(Dataset items)

A landscape with many valleys, sampled at points; each row gives a point and its height.
A ball rolls from a point to the lowest of its 2 nearest points, and stops where none of them is lower. Distance is the straight distance between rows; heights are no part of it.
Lolu height 1.73: [144 124 123 134 104 157 127 123 154 110 117 161 102  99 133 146 148 140
 118 126 131 106 137 160]
fafut height 3.21: [131 173 141 138 133 149 135  89 116 126 152 129 154 155 147  84 128 105
  83 143  80 172  95 121]
bipa height 2.89: [119 134 148 151 110 154 154  70  89 136 133 122 148 174 139  92 136 138
  95 166  87 152  96 110]
sebev height 5.83: [109 106 170 123  81 121 116 151 105 129 137 108  82 110 125  91 159 166
 155 122 165 146 148 122]
Rona height 3.78: [137 109 146 153  99 131 112  93  68 140 111  81 141 128 100  82 174 144
 132 126 112 175  98  83]
nepit height 6.87: [147 103 107 150 159  71 136 134 165 105 101 198 118 125 147 185 135  97
  96 159 162 116  89 176]
tos height 4.66: [107 159 165 135 129  96  27 169 108 115 150  82 140  95  98 124 194 105
 110 129 122 189 123 100]
Sipen height 3.44: [116 115 102 142 123 143 174 149 129 139 113 159  85 124 127 123 142 158
 137 147 162 110 187 157]
Sivok height 2.17: [110 147 146  86 123  80 143 193 117  88 175 132 128 124 134 117  61 135
 139  74 176 103 164 129]
Bik height 1.56: [162 142 137 119 135 142 107  97 144 133 139 114 166 115 117 126 117 103
 108  89  67 137 104 119]
Baru height 3.14: [112 121 112  93 151  92 176 136 125 158 120 132 100 143 135 121  81 137
 173 138 127 121 158  92]
Zer height 2.20: [109 114  91 106 180  72 177 158 122 143 125 185  96 141 147 153  66 122
 139 138 166 113 169 148]
fofen height 2.88: [147 137 126 153 116 155 171  59 100 143 127 132 177 177 124  99 114 122
 116 116  76 149  87 127]
pazig height 4.38: [142 129 129 119 124 126 112 156 173 108 127 146 104 105 152 162 110 149
 103 124 163 104 127 138]
pidag height 4.47: [126 149 155 141 132  97  36 143  89 122 139  82 151 100  87 110 191 106
 109 118 103 201 114  99]
Rimar height 5.40: [147 147 149 126 120 143 113  98 133 125 138 118 140 125 137 104 136 123
  96 125  82 155 104 111]
kasek height 4.31: [131 118 118 124 148 102 152 143 151 134 113 175  88 128 158 159  98 149
 113 153 173 109 142 147]
Fon height 2.79: [144 138 127 155 115 158 154  74  94 135 127 116 183 169 119  87 119 123
 123  98  78 168  83 111]
gomer height 0.10: [118 122 100  93 138  95 159 185 138 154 119  95 123 102  91 137 108 128
 186  98 122 115 179  91]
Kipo height 5.16: [123 154 166 118 115 134  65 143 138 107 151  94 130 102 127 112 164 118
 101 120 104 166 114 108]
vub height 1.63: [125 109 115 136 124 120 162 128 100 155  92  78 124 120 110  99 150 150
 210 127 127 139 142  74]
tari height 0.89: [159  98  82 149 171  82 137 147 176 122 109 172 132  98 124 191 145  91
  91 138 135 106 106 162]
rafor height 5.17: [132 132 148 117 131 116  81 136 142 142 115  61 170 105  95 150 128 123
 126 102  83 142 116  63]
Vunid height 1.57: [ 90 108 167 140 100 148 152  94  83 140 142 112 105 171 145 100 146 160
 112 198 126 128 119 115]
vol height 5.85: [136 114  72 133 178  91 169 144 151 160  86 166 102 127 130 162 120 127
 124 164 143 121 156 136]
sif height 3.50: [130 122  98 182 130 171 190  82  95 133  73 107 170 158 121 120 150 153
 176 138 112 127 112  90]
fedu height 2.37: [104 144 160  84 108  74 139 191 106  87 177 127 121 131 130  96  82 138
 146  75 167 125 163 123]
dubuf height 1.71: [152 129 132 145 102 160 174  63 109 149 137 153 155 143 115 109 140 108
 120 128  85 113 112 184]
Vomu height 3.31: [115 124 116 111 150 111 176 111 116 165 100 115 115 155 143 117  93 148
 180 154 122 130 142  77]
vov height 5.96: [120 134  88 161 140  96 136 168 122 101 109 175 121 147 173 147  60 158
 141 130 237  97 135 186]
Tipe height 3.00: [112 110 102 147 120 147 183 127 121 150 107 151  88 138 122 120 154 156
 139 170 143 107 180 145]
gideg height 1.42: [151 128 118 148 113 149 183  65 117 143 115 170 143 146 117 133 150 112
 110 157  96 107 120 179]
rata height 1.81: [138 128 118 154 137 141 163 105 102 137  75  82 167 135 130 118 133 159
 193 121 119 148 105  62]
zereg height 0.90: [120 117 145 134 106 145 161  93 119 138 119 147 103 146 144 121 137 157
 116 178 125 117 131 132]
benor height 2.87: [145 153 149 107 103 165  73 121 150  96 158 134 133 113 146 120 142 103
 116 103 111 126  99 164]
dag height 5.38: [ 98 113  97 110 148 111 196 135 105 149 125 166  88 156 131 115 100 136
 165 146 148 109 189 135]
moti height 3.45: [117 117 107 182 135 164 194  71  84 140  79 107 167 180 129 126 136 156
 170 162 117 118 109  85]
lal height 2.01: [152 132 130 136 138 145  96 107 120 123 110  84 204 116  87 136 113 111
 149  60  61 152  98  92]
zib height 1.64: [142 107 133 131 129 149  84 113 131 121 101 111 149  80  74 140 149 118
 156  92  65 124 148 119]
Dadu height 6.95: [148 154 141 103 136 139  85 134 171 106 160 121 138 112 146 146 126 104
  81 119 110 123  98 126]
gupu height 5.48: [115 141 162 112  96 131 101 167 144 107 143 116  95 120 153 115 126 164
 127 125 169 138 136 122]
fik height 1.36: [154 118 130 139 110 164 122  88 131 126 116 135 135  96 104 119 154 117
 138 102  75 124 134 147]
Vek height 3.40: [110 108 124 183 122 160 187  60  72 138  97 104 170 200 126 124 129 154
 148 165 105 118  97  91]
rigo height 2.12: [139 137 145 129 139 131  69 121 117 126 125  72 205 119  79 133 121  98
 132  65  58 160 100  85]
Turub height 1.92: [161 129 121 135 136 151 111  93 130 135 112 107 186 111  92 131 116 105
 150  67  58 138 111 113]
pedu height 3.34: [126 116 123 170 115 157 182  55  88 141 104 117 164 182 123 114 132 147
 132 155  91 129  99 101]
bufe height 2.74: [106 125 131  80 139  84 171 160 118 125 151 150  98 140 138 113  70 138
 154 111 148 117 170 118]
lika height 6.42: [103 177 143 125  97 148  76 168 150  82 150 113 105 134 167 106 142 142
 112 148 163 157 112 122]
sidi height 5.13: [119 118 161 105 113  96 108 167 138 143 136  86 107 100 111 123 130 151
 150 107 133 141 154  91]
laf height 1.51: [133 110 116 140 122 129 142 125 121 153  87  84 126 102 101 116 151 151
 186 121 111 140 150  81]
sume height 2.45: [142 153 144 135 138 144  90 110 105 133 153  94 184 130  99  86 124  93
 119  68  65 184  97 118]
ket height 3.70: [131  97 136 162  96 141 145  86  76 145 100  86 136 136 107  87 165 152
 152 139 112 151 106  84]
fedup height 2.09: [162 110  77 140 167  98 148 135 170 140  94 166 120 101 120 178 137 110
 100 141 122 112 130 146]
runom height 7.30: [132 175 151 115 147 146  72 135 150 107 177  99 162 111 126 114 140  77
  89 106  83 151 102 123]
Lofen height 3.67: [159 173 141 118 144 141 123  96 141 138 165 146 154 143 155 106 116  84
  90 119  96 142  87 165]
Vali height 5.39: [136 123 148 101 140 136  74 138 166 131 143  92 161  94  99 173 124  98
  90 102  92 103 118  93]
zifi height 5.12: [128 136 148 116 131 101  93 146 132 152 109  52 161 110 105 138 129 136
 141 110  99 156 117  52]
nulum height 4.60: [126 121 133 126 117 134 152 133 141 132 118 154  85 124 147 133 122 161
 128 150 151 114 151 138]
lotun height 1.04: [182 129 117 120 160 113 123  99 158 146 146 160 155 112 131 152 118  68
 110  98 108 105  89 188]
voto height 4.33: [120 154 155 139 122 101  65 145  94 128 141  80 126 108 109  92 189 123
 110 139 123 205 114  89]
geder height 2.10: [156 118 137 107 142 151  82 119 158 116 144 130 150  86 101 159 127  90
 117  86  84  97 121 149]
mitep height 5.51: [108 114  96 112 159 102 188 126 117 164 109 164  89 154 139 135  93 135
 156 162 146 115 175 129]
mifor height 4.04: [109 110 152 121 110  93 132 125  66 162 132  79 102 148 119  64 156 147
 158 152 148 168 119  78]
fek height 0.81: [113 114 147 105 127 110 109 190 154 138 137  95 116  83  94 162 112 142
 139  91 147 102 176 108]
reres height 7.33: [134 138 100 141 117 116  94 159 166  86 121 157 118 151 179 165  80 153
 106 136 212 109  93 156]
Mogu height 2.22: [120 133 131  95 146  89 141 194 148 119 156 135 110 117 146 148  62 145
 122 101 185  98 153 132]
gebav height 5.08: [128 140 148 111 110 135  87 168 166  99 142 118 107 109 149 147 117 154
 110 114 166 119 129 125]
zagi height 1.22: [138 131 128 132  99 143 140 111 145 106 116 182 105 137 159 151 133 142
 106 163 158 106 111 175]
Lodep height 4.86: [108 138 176 119 121  89  41 173 118 134 142  69 135 100  98 130 175 125
 118 120 122 175 133  88]
biz height 3.49: [112 130 147 128  88 146 130 149 134 105 129 143  88 130 162 118 117 175
 133 138 182 117 141 147]
Kili height 2.59: [142 151 137 145 123 148 117  95  99 132 145 101 177 143 112  77 129 106
 115  85  71 187  92 113]
guli height 0.49: [104 107 138 142 116 142 177  84 106 150 116 147 102 163 136 133 133 156
 124 195 129 105 143 134]
Bofid height 3.60: [135 103 129 157 101 152 155  90 103 144 100 105 124 119 107 101 163 151
 152 139 101 134 130  99]
lekek height 1.72: [127 122 104 146 141 135 175 124 100 147  76  80 145 131 124 109 146 153
 218 128 132 135 133  71]
tonu height 5.23: [118 111 145 117 109 115 133 159 133 137 126 110  92  96 110 115 133 158
 162 108 142 129 172 112]
Vifi height 4.07: [101 109 103 125 118 125 185 164 102 138 132 135  87 130 104  83 144 144
 178 115 149 120 205 133]
Fesu height 5.65: [123 117  86 129 161 108 180 118 133 165  87 163  99 144 135 148 115 138
 139 173 139 117 161 126]
Zos height 0.98: [125 118  97 102 159  91 171 171 142 148 125 145  96 117 126 141  87 137
 145 123 148 107 174 123]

• Aim of the task:
Please output an exact copy of the lines above, from the opening line of the data down to the line that contains "137 104 119]".

• Response to this task:
A landscape with many valleys, sampled at points; each row gives a point and its height.
A ball rolls from a point to the lowest of its 2 nearest points, and stops where none of them is lower. Distance is the straight distance between rows; heights are no part of it.
Lolu height 1.73: [144 124 123 134 104 157 127 123 154 110 117 161 102  99 133 146 148 140
 118 126 131 106 137 160]
fafut height 3.21: [131 173 141 138 133 149 135  89 116 126 152 129 154 155 147  84 128 105
  83 143  80 172  95 121]
bipa height 2.89: [119 134 148 151 110 154 154  70  89 136 133 122 148 174 139  92 136 138
  95 166  87 152  96 110]
sebev height 5.83: [109 106 170 123  81 121 116 151 105 129 137 108  82 110 125  91 159 166
 155 122 165 146 148 122]
Rona height 3.78: [137 109 146 153  99 131 112  93  68 140 111  81 141 128 100  82 174 144
 132 126 112 175  98  83]
nepit height 6.87: [147 103 107 150 159  71 136 134 165 105 101 198 118 125 147 185 135  97
  96 159 162 116  89 176]
tos height 4.66: [107 159 165 135 129  96  27 169 108 115 150  82 140  95  98 124 194 105
 110 129 122 189 123 100]
Sipen height 3.44: [116 115 102 142 123 143 174 149 129 139 113 159  85 124 127 123 142 158
 137 147 162 110 187 157]
Sivok height 2.17: [110 147 146  86 123  80 143 193 117  88 175 132 128 124 134 117  61 135
 139  74 176 103 164 129]
Bik height 1.56: [162 142 137 119 135 142 107  97 144 133 139 114 166 115 117 126 117 103
 108  89  67 137 104 119]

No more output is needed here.